Exercise: Go through the data and report each line that holds the string "shared".
═════ Available data ═════
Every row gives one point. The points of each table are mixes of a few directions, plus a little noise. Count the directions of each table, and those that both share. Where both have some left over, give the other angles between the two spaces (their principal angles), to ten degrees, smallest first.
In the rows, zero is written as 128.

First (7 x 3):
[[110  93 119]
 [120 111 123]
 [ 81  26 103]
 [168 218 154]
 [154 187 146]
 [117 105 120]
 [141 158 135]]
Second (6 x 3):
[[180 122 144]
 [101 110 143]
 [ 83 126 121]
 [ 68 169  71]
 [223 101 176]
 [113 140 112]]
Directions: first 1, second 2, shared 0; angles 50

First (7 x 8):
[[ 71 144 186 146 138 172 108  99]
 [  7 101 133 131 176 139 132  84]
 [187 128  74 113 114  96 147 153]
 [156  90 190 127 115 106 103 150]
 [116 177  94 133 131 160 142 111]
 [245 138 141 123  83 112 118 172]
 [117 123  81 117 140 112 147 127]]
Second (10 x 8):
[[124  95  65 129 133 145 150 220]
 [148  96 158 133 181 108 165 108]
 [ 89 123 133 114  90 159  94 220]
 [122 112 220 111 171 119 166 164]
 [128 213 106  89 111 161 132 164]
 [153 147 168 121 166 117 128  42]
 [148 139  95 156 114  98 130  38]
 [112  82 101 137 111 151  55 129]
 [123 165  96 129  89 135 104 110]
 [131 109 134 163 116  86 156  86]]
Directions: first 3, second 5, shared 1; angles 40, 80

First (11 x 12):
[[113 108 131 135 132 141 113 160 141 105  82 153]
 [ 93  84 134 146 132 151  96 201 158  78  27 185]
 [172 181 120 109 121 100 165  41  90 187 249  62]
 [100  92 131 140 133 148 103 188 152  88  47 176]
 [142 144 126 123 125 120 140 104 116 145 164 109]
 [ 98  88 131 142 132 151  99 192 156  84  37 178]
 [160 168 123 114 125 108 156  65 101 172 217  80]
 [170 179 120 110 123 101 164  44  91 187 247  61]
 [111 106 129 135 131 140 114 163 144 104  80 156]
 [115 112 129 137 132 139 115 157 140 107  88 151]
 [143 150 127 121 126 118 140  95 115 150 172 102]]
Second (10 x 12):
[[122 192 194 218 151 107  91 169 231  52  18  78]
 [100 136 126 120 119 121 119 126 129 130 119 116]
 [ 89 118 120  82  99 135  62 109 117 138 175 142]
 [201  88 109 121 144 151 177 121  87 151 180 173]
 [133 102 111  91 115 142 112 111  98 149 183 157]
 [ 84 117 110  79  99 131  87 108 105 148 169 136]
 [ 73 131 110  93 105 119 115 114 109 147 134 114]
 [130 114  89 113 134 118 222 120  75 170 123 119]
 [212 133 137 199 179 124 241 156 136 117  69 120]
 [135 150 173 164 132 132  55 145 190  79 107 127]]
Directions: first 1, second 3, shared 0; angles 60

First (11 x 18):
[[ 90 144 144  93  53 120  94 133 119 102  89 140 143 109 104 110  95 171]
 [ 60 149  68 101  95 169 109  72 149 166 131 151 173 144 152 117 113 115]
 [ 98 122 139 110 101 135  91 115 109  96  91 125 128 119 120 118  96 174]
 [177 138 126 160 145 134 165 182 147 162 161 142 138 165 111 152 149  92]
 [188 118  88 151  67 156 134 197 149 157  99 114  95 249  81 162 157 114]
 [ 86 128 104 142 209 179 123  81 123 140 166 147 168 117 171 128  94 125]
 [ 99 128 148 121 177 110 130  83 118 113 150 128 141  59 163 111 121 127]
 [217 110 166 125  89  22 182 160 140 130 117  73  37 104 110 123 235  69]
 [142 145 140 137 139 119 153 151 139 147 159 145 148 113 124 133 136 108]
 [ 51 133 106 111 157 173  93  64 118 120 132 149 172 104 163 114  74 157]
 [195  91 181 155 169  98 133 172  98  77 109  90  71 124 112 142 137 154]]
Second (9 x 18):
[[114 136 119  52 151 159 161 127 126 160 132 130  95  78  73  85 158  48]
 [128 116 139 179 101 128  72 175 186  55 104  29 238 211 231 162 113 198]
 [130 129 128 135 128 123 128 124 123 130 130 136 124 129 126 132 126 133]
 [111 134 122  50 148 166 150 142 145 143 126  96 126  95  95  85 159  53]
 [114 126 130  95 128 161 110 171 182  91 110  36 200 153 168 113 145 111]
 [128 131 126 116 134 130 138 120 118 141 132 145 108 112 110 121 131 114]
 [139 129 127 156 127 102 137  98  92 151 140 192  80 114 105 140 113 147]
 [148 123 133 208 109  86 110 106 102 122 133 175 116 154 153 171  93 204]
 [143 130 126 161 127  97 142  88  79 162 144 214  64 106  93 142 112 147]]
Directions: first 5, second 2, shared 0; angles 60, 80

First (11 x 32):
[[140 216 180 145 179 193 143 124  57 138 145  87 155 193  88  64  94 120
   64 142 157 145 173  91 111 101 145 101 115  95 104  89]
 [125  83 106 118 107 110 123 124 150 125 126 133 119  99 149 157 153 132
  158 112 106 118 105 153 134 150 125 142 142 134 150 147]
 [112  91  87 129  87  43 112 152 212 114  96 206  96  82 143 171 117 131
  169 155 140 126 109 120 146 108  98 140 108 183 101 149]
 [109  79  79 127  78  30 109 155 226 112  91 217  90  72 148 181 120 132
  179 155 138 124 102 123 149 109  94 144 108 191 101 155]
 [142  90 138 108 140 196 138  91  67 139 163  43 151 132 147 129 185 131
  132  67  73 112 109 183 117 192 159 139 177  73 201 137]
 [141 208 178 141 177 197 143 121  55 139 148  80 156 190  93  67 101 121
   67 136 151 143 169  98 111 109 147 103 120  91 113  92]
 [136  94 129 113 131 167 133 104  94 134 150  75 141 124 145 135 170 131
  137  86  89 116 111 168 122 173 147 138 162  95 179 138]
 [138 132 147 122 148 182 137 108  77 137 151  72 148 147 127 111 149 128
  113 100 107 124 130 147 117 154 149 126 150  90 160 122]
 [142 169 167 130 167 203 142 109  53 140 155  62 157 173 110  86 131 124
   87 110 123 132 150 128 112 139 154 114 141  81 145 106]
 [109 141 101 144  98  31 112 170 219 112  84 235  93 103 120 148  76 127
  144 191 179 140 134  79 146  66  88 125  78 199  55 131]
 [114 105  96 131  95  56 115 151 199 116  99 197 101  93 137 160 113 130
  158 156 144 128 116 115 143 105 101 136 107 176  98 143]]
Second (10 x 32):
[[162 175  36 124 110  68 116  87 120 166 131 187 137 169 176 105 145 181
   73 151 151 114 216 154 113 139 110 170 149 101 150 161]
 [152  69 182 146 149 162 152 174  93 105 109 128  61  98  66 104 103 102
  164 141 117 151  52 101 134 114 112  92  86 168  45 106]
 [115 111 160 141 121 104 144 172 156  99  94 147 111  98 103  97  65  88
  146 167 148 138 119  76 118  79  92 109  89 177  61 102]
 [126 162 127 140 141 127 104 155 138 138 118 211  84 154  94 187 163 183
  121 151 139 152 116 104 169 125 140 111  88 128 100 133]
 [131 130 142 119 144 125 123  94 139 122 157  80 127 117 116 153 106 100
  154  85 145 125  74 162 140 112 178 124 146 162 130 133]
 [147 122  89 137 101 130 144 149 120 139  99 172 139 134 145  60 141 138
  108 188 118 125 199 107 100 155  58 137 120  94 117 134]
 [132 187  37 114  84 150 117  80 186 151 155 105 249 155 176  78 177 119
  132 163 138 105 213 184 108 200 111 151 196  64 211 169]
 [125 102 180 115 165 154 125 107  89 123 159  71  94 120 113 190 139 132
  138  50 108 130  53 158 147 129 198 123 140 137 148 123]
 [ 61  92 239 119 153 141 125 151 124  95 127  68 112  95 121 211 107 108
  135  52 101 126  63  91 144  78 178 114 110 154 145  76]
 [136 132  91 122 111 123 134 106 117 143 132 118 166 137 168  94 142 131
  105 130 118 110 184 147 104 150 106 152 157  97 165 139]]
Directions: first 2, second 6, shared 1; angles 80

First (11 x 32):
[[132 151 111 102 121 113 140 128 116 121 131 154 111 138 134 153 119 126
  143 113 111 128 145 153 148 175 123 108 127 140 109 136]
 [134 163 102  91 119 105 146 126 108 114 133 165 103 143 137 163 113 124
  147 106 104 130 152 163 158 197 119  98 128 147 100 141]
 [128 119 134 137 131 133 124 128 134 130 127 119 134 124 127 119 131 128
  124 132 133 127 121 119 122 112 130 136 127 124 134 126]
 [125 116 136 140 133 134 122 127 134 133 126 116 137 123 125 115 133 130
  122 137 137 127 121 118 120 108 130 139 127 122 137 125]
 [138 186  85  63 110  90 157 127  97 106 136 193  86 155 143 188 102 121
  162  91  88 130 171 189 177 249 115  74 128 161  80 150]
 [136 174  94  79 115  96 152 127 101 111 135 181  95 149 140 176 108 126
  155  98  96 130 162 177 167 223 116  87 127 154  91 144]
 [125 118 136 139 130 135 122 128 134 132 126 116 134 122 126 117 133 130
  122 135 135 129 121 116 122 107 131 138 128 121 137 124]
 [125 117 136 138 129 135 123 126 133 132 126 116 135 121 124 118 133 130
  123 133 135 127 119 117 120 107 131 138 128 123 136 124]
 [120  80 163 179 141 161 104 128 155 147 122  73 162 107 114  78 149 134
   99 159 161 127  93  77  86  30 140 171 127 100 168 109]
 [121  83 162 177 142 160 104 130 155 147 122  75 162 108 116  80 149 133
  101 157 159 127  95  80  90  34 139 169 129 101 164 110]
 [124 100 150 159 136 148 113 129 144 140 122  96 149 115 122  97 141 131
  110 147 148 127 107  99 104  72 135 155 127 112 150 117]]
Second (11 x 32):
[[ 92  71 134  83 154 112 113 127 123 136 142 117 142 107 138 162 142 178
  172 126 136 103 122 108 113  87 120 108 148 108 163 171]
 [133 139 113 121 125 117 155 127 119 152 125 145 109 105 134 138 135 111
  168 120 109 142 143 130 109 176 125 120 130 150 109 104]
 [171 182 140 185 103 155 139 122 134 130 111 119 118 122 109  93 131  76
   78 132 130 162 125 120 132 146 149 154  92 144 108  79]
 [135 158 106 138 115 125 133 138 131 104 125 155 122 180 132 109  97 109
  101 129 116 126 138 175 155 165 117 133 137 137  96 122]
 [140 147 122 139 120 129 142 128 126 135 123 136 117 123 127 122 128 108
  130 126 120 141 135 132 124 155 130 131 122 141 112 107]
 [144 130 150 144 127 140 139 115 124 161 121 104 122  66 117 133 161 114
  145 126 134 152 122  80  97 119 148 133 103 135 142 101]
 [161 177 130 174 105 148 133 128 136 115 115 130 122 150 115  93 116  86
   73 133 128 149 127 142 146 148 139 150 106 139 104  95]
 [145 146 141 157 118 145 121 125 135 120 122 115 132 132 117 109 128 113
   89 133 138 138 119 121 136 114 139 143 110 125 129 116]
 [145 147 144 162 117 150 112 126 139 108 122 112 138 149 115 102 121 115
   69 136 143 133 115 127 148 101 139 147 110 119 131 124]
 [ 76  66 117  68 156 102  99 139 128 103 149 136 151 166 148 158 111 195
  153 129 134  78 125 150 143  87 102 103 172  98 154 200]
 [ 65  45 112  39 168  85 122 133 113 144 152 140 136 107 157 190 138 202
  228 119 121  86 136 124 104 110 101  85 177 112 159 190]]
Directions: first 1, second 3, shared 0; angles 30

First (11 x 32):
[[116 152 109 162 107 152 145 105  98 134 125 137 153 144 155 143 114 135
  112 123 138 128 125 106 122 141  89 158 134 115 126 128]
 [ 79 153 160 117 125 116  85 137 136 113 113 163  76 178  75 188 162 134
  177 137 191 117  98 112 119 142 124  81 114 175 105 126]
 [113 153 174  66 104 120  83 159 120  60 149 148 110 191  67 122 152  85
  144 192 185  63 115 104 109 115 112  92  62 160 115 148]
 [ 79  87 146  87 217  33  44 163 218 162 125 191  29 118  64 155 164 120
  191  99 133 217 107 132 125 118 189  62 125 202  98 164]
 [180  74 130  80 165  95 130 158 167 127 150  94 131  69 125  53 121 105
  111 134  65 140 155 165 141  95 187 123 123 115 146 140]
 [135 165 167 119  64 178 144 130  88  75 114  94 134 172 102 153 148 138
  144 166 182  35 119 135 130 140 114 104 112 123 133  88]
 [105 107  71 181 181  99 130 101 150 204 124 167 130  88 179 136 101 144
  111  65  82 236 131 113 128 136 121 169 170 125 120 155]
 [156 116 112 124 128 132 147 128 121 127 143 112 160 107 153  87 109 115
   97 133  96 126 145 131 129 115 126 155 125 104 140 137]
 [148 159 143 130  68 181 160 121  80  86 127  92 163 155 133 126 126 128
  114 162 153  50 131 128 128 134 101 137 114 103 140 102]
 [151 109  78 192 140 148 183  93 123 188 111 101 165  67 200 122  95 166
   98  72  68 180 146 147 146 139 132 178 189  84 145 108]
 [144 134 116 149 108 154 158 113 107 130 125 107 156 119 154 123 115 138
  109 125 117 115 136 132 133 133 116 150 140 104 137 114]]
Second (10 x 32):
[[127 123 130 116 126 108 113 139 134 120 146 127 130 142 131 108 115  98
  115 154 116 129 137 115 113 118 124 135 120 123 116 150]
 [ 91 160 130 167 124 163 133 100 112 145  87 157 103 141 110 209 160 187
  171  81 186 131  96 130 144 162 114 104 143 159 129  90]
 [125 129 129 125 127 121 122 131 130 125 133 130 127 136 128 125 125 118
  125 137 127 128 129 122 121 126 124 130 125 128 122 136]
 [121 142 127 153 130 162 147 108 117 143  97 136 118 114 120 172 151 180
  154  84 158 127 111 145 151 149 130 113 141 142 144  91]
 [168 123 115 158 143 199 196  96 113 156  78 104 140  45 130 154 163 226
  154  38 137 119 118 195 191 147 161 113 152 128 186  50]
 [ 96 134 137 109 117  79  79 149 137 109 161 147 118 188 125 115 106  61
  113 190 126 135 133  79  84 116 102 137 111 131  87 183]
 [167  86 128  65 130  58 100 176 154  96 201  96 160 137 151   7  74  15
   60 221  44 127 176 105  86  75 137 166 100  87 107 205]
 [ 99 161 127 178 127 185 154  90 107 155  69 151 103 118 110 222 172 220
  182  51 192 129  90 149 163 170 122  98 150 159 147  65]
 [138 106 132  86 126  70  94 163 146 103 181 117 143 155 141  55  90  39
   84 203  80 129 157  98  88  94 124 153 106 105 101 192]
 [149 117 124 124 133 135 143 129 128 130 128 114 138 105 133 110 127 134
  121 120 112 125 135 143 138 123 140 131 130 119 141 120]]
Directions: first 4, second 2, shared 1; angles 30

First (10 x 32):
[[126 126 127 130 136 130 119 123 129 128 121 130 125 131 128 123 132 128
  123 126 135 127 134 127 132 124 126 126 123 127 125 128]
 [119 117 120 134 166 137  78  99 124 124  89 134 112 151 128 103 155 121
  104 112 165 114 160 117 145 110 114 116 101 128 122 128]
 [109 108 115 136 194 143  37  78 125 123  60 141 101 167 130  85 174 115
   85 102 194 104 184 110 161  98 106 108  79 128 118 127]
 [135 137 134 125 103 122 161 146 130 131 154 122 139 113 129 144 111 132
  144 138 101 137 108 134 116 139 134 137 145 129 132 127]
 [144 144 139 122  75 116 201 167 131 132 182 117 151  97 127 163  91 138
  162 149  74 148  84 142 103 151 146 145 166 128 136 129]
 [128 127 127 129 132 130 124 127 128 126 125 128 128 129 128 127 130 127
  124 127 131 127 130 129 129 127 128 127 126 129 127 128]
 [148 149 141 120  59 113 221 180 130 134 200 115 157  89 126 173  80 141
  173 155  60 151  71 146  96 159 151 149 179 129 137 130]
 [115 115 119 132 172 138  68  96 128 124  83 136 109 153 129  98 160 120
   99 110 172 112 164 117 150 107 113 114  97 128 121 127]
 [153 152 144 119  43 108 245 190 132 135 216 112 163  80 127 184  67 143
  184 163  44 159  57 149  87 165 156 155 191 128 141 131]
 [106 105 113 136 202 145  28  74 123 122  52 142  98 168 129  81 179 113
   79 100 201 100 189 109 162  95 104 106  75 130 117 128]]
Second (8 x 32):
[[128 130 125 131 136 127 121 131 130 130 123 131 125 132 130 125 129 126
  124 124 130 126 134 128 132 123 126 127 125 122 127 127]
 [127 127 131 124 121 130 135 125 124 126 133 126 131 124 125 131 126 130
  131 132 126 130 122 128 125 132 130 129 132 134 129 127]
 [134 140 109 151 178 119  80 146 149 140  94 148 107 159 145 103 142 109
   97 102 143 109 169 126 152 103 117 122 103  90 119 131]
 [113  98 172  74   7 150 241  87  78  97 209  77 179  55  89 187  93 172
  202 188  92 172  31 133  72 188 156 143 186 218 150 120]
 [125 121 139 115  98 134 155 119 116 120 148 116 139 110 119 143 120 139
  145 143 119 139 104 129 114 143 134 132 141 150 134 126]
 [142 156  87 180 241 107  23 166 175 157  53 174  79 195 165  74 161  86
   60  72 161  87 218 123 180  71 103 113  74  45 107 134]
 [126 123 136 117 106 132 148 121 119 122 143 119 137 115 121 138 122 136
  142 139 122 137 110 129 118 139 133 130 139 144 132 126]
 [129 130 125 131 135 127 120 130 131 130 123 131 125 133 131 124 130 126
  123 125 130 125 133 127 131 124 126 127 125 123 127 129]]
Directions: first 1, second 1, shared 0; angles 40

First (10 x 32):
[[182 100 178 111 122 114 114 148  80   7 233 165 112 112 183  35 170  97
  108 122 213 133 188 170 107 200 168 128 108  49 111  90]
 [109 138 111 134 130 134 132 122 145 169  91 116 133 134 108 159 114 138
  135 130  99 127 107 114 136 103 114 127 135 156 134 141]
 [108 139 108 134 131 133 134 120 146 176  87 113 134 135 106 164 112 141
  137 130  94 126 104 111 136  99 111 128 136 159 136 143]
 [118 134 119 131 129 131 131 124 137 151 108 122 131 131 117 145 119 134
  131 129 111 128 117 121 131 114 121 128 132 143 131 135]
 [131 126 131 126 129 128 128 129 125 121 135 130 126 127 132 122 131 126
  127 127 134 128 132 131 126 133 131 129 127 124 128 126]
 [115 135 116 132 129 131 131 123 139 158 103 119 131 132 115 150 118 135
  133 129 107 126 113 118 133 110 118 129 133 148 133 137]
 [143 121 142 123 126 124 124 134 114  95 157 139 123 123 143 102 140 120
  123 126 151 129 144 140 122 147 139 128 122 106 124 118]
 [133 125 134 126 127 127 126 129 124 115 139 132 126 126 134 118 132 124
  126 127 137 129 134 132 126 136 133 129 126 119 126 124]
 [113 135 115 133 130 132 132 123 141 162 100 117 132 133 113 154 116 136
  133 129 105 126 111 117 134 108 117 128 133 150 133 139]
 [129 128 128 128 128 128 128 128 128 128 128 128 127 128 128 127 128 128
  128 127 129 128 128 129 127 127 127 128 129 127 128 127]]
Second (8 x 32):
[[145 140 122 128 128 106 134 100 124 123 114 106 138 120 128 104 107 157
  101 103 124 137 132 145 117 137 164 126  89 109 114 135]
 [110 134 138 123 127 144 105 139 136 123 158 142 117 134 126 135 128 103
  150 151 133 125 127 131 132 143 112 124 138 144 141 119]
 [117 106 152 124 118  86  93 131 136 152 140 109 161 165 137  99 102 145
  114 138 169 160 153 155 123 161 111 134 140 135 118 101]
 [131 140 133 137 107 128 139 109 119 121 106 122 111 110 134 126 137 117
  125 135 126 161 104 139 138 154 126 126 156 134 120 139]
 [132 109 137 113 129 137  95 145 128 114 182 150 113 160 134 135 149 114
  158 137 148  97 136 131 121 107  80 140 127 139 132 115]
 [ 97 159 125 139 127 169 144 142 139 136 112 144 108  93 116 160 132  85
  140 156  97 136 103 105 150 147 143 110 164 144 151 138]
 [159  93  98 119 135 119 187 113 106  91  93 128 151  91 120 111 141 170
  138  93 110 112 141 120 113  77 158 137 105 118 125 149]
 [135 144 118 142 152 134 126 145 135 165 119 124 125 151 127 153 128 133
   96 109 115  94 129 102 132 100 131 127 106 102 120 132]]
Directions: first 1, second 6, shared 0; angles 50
═════
Written solution:
Directions: first 1, second 2, shared 0; angles 50
Directions: first 3, second 5, shared 1; angles 40, 80
Directions: first 1, second 3, shared 0; angles 60
Directions: first 5, second 2, shared 0; angles 60, 80
Directions: first 2, second 6, shared 1; angles 80
Directions: first 1, second 3, shared 0; angles 30
Directions: first 4, second 2, shared 1; angles 30
Directions: first 1, second 1, shared 0; angles 40
Directions: first 1, second 6, shared 0; angles 50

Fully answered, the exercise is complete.